++++ Raw data ++++

The rows below fall into families. The same turns and mirrors carry the whole set onto itself and the rows of a family onto each other. For each named row, which other rows are in its family? Write them in the order they are listed.
These 18 rows form 3 families of 6 rows each.
pudu: [ 26  26 -10  30  20 -20  42  -4  15 -21  -1  33  33  33 -37  49   7 -20
 -49   0  25  11  36  14 -40  -6  -6  45]
Baf: [ 13  16 -14  25  25 -24  29   9   9 -24  -1  53  16  45 -48  45   7 -13
 -48   1  14  14  42  17 -41   7  -6  44]
sagi: [ 21  16 -15  33  -9 -19  41 -13  29 -45   3  41  30  23 -45  43   2 -28
 -42   8  43  16  21  33 -25 -10   6  42]
daru: [  1  29 -39  34  12  -5  20 -11  19 -30 -10  53  15  25 -14  59  21 -17
 -24  -1  19   5  27  41 -24 -14 -13  28]
Fis: [-35 -24 -11 -25 -52  46  27 -22   7  17  13 -12  -3   3   9  26   2  -4
 -32  22  38  43   6 -27 -30   8  19  24]
ripeg: [ 11  18 -35  47  21  -7  28 -18  22 -43  -6  36  23  28 -12  48  18 -11
 -36   1  37   7  17  25 -41  -8  -9  41]
tufum: [-44 -40 -14 -25 -42  39  15  -8   3   6  14   2 -20  19  -4  15   1   7
 -35  24  35  47   9 -31 -39  26  21  30]
Tez: [-38 -13 -16 -34 -47  27  19 -19   1  17   1  11 -11  18  -1  15  12  -5
   3  17 -13  36 -11 -40 -17   3  16  17]
kop: [ 15  33 -13  18  13 -19  35   4  12 -11  -4  52  24  34 -39  58  11 -23
 -39  -2   8  10  45  28 -26  -9  -8  35]
Nutod: [-50 -24 -15 -37 -54  43  14  -6   2  22  10  11 -20  10   0  30   5  -3
 -23  20  20  43  17 -16 -19  13  18  17]
loze: [  7   4 -18  29  -2 -26  27   1  23 -51   3  60  12  37 -59  37   3 -20
 -41   9  35  20  26  35 -28   3   7  44]
pavid: [ -4  10 -40  40  24 -12  12  -2  16 -46  -7  59   4  41 -25  46  19  -5
 -31   1  22   9  27  31 -39   4  -9  38]
dimu: [ -4 -15 -18 -34 -55  40  20 -27  12  22  -6  -3  -2   3  -4   3  -6   3
 -29  32   7  48  -3 -33 -50   2   8  29]
kif: [-16 -27 -21 -34 -46  34   9 -15   8  14  -5  11 -18  17 -16  -5  -7  11
 -30  33   2  51   1 -33 -55  17  10  32]
Kono: [-38 -30 -16 -26 -35  21  17 -16  -1   2   4   9 -15  29  -9   2   9   6
  -6  19  -4  41 -16 -52 -34  18  19  29]
konup: [  7  22 -18  20 -14 -20  31  -3  24 -37  -1  60  17  27 -50  51   6 -30
 -33   5  26  14  31  47 -11 -12   4  33]
pobi: [-24 -18 -12 -22 -42  27  31 -29   5   9   4  -8   2  15   4   9   8  -3
  -6  18   4  37 -21 -53 -31   3  18  27]
kot: [-20 -12 -22 -45 -57  39  10 -16   8  28  -7  15 -16   9 -10   7  -4   2
 -20  30  -9  48   7 -21 -38   4   6  21]

Which other rows belong to the same family as Nutod? daru, Fis, ripeg, tufum, pavid
Which other rows belong to the same family as Baf? pudu, kop, dimu, kif, kot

++++

- _Action item_:
Begin at the line above that has "tufum: [-44 -40" and stop after the line that has "-11 -40 -17", copying each line exactly and adding nothing else.

- _Solution_:
tufum: [-44 -40 -14 -25 -42  39  15  -8   3   6  14   2 -20  19  -4  15   1   7
 -35  24  35  47   9 -31 -39  26  21  30]
Tez: [-38 -13 -16 -34 -47  27  19 -19   1  17   1  11 -11  18  -1  15  12  -5
   3  17 -13  36 -11 -40 -17   3  16  17]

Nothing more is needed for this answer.